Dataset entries
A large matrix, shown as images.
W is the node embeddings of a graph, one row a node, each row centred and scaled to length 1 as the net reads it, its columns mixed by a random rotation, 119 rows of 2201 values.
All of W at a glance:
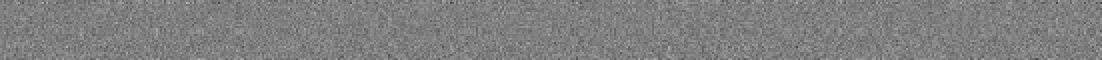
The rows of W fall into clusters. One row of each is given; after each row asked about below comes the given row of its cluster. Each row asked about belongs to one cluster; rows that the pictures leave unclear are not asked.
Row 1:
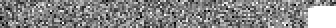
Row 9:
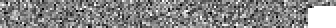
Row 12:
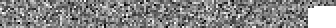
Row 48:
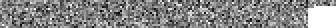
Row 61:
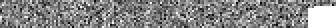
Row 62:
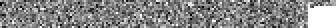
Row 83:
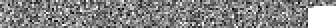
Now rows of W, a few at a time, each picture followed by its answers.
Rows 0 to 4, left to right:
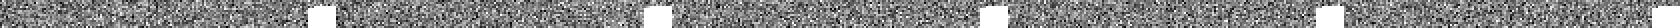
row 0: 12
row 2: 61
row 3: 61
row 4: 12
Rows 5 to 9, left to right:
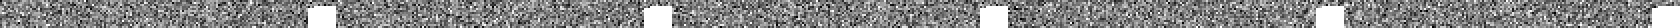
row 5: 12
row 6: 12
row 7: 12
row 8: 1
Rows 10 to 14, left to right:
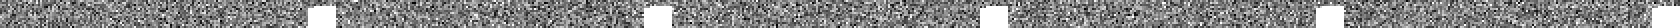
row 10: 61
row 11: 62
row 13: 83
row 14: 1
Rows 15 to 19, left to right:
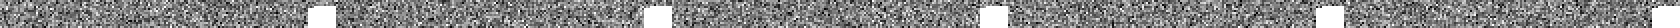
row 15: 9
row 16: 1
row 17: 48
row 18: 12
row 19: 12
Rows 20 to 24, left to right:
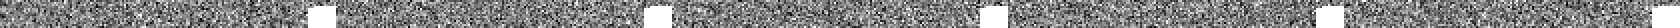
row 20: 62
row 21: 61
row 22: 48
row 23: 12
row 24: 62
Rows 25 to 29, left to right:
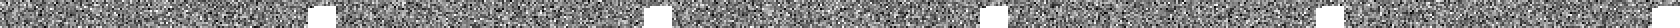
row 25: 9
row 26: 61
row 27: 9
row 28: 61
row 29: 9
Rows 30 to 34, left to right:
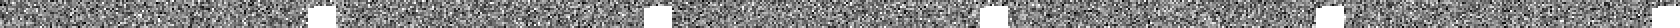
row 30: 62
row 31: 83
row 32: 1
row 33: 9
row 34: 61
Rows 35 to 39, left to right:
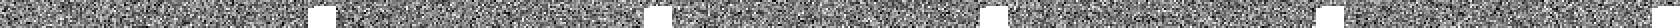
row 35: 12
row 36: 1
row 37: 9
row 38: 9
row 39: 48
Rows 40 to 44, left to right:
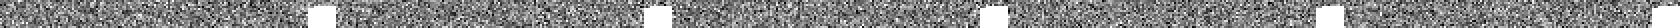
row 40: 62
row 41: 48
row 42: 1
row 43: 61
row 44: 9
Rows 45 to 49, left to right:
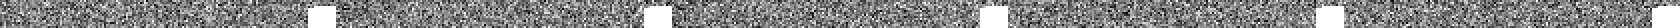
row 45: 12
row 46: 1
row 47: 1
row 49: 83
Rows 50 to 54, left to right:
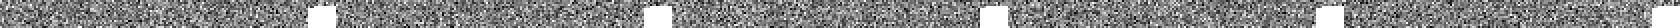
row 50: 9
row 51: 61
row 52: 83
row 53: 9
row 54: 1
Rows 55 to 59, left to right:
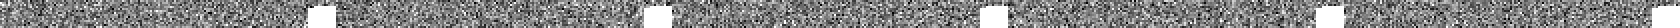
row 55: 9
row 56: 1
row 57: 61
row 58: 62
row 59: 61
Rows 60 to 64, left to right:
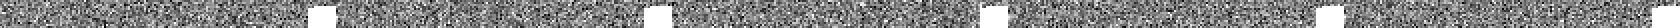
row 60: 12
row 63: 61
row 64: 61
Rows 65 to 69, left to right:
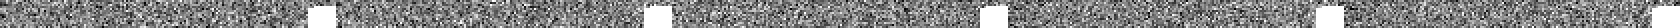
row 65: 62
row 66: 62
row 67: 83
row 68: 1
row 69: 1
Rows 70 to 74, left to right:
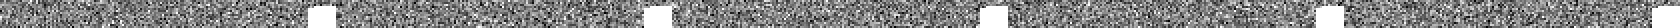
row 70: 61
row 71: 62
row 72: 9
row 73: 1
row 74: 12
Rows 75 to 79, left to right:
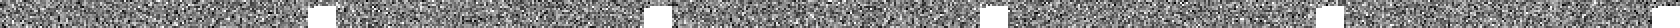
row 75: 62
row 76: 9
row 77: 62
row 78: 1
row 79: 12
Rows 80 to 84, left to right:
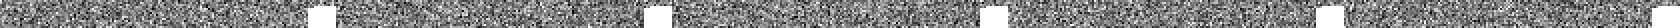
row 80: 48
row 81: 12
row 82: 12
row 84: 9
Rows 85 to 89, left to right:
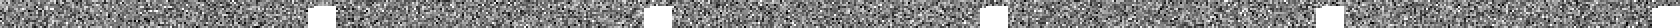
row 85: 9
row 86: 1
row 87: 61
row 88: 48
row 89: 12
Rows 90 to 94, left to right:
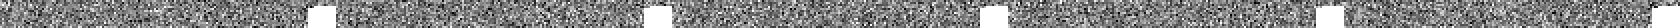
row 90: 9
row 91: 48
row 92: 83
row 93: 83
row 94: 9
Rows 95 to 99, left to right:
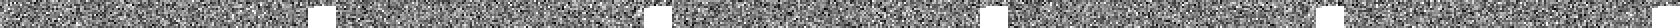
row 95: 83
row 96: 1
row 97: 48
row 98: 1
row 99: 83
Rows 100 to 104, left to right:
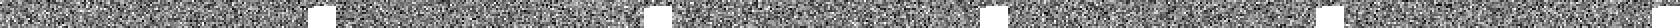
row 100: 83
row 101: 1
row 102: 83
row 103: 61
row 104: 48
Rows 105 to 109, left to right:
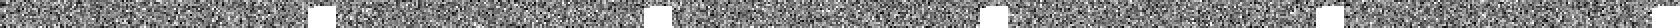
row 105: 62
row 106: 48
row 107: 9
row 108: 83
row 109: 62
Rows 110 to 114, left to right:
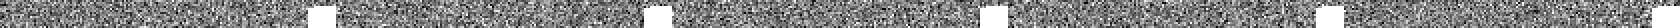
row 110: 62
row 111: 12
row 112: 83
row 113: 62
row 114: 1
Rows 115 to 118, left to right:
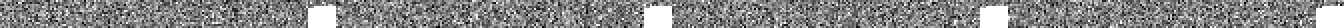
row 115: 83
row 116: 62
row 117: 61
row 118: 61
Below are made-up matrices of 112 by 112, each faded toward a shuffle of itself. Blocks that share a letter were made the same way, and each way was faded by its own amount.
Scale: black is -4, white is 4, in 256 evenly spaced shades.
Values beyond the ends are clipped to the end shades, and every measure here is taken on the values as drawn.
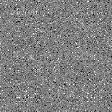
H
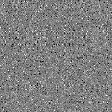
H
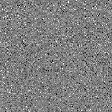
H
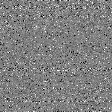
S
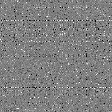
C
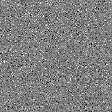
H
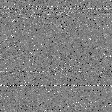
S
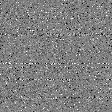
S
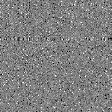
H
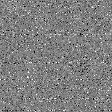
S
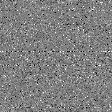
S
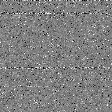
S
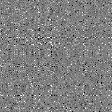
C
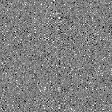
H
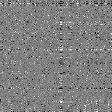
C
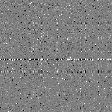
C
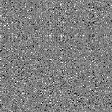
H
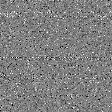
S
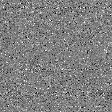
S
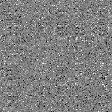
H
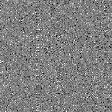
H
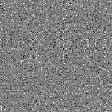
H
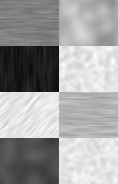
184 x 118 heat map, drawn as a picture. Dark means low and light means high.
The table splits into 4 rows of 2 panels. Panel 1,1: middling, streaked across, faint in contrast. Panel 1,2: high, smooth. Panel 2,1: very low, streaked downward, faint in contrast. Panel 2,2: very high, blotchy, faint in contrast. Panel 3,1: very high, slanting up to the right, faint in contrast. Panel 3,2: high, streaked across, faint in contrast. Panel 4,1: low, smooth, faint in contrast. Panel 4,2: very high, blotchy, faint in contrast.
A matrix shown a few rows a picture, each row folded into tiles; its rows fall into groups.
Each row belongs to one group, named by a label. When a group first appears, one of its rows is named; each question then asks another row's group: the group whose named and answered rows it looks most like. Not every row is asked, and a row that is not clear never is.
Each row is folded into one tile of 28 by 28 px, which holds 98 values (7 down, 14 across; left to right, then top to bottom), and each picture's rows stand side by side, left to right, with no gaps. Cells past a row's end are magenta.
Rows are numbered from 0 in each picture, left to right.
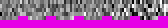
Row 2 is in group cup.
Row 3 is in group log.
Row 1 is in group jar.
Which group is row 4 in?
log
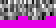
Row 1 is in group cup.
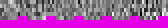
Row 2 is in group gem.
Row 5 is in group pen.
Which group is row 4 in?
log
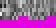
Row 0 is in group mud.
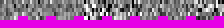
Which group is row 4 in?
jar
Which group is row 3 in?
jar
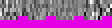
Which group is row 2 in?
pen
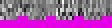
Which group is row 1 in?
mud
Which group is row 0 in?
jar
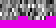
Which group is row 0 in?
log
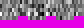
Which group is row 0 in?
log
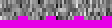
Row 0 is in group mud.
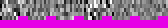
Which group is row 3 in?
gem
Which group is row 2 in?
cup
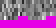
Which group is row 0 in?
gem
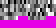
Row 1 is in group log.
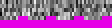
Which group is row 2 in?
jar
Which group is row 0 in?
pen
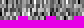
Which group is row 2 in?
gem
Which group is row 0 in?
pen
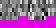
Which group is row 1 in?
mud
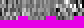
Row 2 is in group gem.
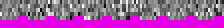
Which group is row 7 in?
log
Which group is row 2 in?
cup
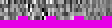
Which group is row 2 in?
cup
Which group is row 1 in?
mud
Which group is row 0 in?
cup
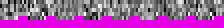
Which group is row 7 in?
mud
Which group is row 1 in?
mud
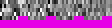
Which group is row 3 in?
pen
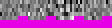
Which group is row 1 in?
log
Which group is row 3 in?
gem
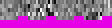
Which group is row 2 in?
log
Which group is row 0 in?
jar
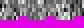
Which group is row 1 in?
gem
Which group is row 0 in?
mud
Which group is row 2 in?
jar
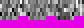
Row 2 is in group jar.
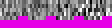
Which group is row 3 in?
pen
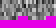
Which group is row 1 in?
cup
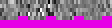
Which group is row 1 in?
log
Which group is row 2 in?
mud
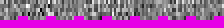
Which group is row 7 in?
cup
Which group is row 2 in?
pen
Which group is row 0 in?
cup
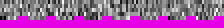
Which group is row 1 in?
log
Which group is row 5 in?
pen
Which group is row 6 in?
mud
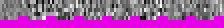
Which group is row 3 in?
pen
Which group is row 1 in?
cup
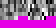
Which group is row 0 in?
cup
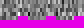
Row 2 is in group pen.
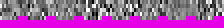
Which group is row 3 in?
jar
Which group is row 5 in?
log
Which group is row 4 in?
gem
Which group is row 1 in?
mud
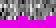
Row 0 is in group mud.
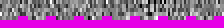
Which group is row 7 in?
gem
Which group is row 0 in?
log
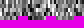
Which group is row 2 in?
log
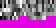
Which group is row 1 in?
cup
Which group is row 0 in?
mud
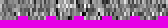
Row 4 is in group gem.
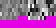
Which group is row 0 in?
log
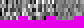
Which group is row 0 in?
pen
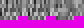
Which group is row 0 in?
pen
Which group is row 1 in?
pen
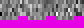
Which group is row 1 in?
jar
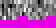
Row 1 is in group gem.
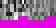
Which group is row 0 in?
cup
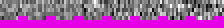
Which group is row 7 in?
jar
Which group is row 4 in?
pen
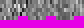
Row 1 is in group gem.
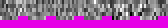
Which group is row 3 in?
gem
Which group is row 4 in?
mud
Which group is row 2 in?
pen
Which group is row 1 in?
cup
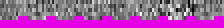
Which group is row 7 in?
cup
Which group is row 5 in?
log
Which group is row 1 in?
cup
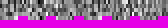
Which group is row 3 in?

What to do: Please reproduce exactly the lines from the first one of the records above through the line containing "All of W at", both included, and nothing else.

Answer box:
A large matrix, shown as images.
W is the node embeddings of a graph, one row a node, each row centred and scaled to length 1 as the net reads it, its columns mixed by a random rotation, 119 rows of 2201 values.
All of W at a glance:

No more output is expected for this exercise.